▶ [What is being asked]: From the line with "Fezam: [130 134 112 127 121]" through the line with "gev: [127 142", repeat the entries verbatim, both end lines included, and add nothing.

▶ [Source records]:
····················

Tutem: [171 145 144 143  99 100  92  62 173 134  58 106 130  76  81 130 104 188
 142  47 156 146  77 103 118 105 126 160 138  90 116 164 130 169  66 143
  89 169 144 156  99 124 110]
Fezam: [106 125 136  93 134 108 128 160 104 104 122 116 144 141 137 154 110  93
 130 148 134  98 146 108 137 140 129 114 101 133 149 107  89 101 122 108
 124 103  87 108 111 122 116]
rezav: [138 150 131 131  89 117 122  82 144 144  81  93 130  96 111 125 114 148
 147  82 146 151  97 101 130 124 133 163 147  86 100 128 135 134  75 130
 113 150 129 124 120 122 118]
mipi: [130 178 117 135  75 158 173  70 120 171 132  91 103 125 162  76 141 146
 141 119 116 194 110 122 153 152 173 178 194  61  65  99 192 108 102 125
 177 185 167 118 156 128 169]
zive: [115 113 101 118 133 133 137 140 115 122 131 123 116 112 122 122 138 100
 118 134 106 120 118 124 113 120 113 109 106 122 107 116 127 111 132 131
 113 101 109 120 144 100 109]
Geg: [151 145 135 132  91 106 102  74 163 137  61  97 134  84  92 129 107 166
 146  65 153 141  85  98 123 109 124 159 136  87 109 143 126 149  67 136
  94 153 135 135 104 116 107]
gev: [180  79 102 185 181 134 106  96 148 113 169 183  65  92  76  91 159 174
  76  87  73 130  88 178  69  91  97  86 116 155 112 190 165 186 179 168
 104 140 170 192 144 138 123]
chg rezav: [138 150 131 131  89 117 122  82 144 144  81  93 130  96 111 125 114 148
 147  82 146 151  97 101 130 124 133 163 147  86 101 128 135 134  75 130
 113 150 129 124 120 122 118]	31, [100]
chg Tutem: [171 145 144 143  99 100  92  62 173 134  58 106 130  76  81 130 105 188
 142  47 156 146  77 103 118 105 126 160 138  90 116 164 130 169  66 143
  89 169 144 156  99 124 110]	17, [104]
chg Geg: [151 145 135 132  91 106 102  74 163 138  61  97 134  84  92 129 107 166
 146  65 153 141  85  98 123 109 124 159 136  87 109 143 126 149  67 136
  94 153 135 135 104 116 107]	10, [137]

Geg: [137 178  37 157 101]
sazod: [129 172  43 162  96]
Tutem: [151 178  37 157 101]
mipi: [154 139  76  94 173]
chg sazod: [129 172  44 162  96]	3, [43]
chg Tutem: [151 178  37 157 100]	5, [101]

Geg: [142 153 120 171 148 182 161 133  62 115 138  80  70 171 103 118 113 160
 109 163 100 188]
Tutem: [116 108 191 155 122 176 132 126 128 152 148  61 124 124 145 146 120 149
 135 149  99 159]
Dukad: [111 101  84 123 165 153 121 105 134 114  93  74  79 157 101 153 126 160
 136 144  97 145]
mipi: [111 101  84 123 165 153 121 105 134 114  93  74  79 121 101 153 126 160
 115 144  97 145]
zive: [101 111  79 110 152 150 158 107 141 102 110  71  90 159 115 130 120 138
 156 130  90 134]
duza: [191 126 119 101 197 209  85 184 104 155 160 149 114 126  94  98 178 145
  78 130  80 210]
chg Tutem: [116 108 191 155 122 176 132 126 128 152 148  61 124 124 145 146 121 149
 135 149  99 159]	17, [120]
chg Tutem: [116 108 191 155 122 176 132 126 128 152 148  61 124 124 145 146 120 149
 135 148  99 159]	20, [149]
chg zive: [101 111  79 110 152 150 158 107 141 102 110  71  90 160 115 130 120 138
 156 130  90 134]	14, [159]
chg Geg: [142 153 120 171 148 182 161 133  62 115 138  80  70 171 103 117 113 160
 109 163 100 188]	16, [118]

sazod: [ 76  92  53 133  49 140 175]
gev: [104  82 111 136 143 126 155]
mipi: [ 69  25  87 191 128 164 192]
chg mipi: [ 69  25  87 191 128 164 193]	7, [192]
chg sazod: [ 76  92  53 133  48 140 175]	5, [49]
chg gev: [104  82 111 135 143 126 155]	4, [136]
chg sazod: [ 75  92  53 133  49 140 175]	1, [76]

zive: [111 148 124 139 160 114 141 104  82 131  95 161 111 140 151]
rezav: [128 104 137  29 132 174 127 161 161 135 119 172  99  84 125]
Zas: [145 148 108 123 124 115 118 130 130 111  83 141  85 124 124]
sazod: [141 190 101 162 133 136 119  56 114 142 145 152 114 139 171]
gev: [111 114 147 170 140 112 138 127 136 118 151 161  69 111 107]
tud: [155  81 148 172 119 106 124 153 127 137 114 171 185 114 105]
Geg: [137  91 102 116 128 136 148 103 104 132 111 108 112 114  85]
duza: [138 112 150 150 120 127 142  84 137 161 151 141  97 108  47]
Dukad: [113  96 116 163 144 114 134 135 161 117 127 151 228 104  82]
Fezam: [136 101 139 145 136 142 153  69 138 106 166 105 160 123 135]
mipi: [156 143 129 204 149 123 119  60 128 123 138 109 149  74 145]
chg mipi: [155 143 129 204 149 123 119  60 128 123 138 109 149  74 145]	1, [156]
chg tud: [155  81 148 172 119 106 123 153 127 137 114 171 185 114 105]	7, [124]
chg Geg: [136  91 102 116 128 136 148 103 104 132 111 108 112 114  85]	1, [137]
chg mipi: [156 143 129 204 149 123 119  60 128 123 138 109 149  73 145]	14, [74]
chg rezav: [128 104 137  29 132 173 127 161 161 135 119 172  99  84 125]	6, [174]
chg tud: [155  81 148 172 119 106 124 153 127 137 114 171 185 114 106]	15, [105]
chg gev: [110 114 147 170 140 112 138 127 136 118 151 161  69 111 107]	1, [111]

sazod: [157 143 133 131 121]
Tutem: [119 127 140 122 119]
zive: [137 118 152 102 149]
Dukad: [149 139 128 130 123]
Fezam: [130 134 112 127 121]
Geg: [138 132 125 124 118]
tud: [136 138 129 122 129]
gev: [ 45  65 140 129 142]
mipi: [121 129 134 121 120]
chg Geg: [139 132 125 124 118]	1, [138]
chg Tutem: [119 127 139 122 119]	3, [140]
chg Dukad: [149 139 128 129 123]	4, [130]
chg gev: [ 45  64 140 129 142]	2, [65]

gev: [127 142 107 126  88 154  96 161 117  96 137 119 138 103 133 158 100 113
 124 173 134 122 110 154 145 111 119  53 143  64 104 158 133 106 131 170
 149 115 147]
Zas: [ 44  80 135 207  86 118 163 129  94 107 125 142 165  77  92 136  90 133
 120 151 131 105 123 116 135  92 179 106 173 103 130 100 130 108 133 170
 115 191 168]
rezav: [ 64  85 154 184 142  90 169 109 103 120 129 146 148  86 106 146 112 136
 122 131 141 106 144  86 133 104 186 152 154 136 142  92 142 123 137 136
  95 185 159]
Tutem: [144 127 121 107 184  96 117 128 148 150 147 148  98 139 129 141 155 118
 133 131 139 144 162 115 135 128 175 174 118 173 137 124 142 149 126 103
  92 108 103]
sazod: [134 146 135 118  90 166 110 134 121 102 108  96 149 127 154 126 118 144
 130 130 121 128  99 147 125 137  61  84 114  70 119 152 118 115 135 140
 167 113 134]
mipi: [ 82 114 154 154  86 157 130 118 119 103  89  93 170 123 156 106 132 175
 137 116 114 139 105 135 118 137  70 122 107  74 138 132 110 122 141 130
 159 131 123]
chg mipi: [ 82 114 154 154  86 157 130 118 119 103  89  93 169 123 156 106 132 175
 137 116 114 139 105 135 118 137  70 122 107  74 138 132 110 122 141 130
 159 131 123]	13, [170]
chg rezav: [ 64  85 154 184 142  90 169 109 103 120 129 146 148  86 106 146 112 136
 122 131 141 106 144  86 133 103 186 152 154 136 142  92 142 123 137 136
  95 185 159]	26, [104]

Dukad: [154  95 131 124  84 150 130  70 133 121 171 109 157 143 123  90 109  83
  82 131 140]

····················

▶ [Task solution]:
Fezam: [130 134 112 127 121]
Geg: [138 132 125 124 118]
tud: [136 138 129 122 129]
gev: [ 45  65 140 129 142]
mipi: [121 129 134 121 120]
chg Geg: [139 132 125 124 118]	1, [138]
chg Tutem: [119 127 139 122 119]	3, [140]
chg Dukad: [149 139 128 129 123]	4, [130]
chg gev: [ 45  64 140 129 142]	2, [65]

gev: [127 142 107 126  88 154  96 161 117  96 137 119 138 103 133 158 100 113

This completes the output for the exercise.